TASK DETAILS: Copy out every line from the records that includes "turn".

SOURCE MATERIAL:
-*-

Each row of a before or after table is a point. One or more steps were done to the points. Then noise was added and the rows were shuffled. The steps act on how far a point lies along the listed directions, d1 being the first. Name the steps. A step turns or swaps two directions, mirrors them in a line or flattens them onto one, adds a multiple of one to another, or multiplies one. Angles are multiples of 10 degrees, from the lower direction toward the higher: turns from -170 to 170, lines from 10 to 170 but not 90. Use the fewest steps. Two steps may share a direction if one is a turn and the other turns, adds or multiplies; they go together, in the order done. Otherwise the lowest direction goes first.
In the rows, 128 means zero.

Directions:
(1): 132,167
(2): 89,132
Before (12 x 2)
167,131
189,118
98,111
141,79
190,89
154,116
117,142
119,108
137,130
130,129
101,105
102,139
After (12 x 2)
166,137
138,130
129,130
194,101
189,128
100,135
115,139
105,100
149,83
122,106
102,107
157,121
Steps: turn d1 and d2 by 10 degrees

Directions:
(1): 173,125,121,97
(2): 111,86,146,103
(3): 145,136,179,139
(4): 106,162,137,92
Before (11 x 4)
153,110,123,119
155,104,117,97
127,195,125,152
134,122,102,109
138,105,123,124
107,188,188,152
129,187,171,159
113,140,117,111
122,102,127,150
103,158,146,145
100,187,120,125
After (11 x 4)
130,99,63,128
102,143,145,130
117,142,147,122
94,136,158,143
135,102,133,136
133,145,143,100
143,81,88,139
178,133,61,157
161,118,95,129
151,136,56,144
103,111,146,127
Steps: turn d1 and d4 by 170 degrees; turn d2 and d3 by 100 degrees

Directions:
(1): 171,129,139,99,121,145,181,138
(2): 125,87,165,108,175,141,117,114
(3): 109,135,116,166,162,166,154,155
(4): 84,124,112,99,106,164,142,96
(5): 130,107,124,108,106,155,95,182
(6): 161,151,88,112,156,152,99,109
Before (14 x 8)
80,159,146,173,122,117,142,142
157,158,117,151,120,119,105,141
148,157,113,105,97,120,178,105
131,78,175,148,113,96,80,154
138,117,141,142,66,85,119,175
170,131,154,146,109,93,187,166
144,135,111,82,116,142,129,115
105,129,177,152,158,166,173,115
154,150,114,144,114,135,150,173
73,124,139,156,113,152,165,156
154,149,112,114,140,93,128,105
114,102,133,125,150,167,149,178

-*-

RESPONSE AREA:
Each row of a before or after table is a point. One or more steps were done to the points. Then noise was added and the rows were shuffled. The steps act on how far a point lies along the listed directions, d1 being the first. Name the steps. A step turns or swaps two directions, mirrors them in a line or flattens them onto one, adds a multiple of one to another, or multiplies one. Angles are multiples of 10 degrees, from the lower direction toward the higher: turns from -170 to 170, lines from 10 to 170 but not 90. Use the fewest steps. Two steps may share a direction if one is a turn and the other turns, adds or multiplies; they go together, in the order done. Otherwise the lowest direction goes first.
Steps: turn d1 and d2 by 10 degrees
Steps: turn d1 and d4 by 170 degrees; turn d2 and d3 by 100 degrees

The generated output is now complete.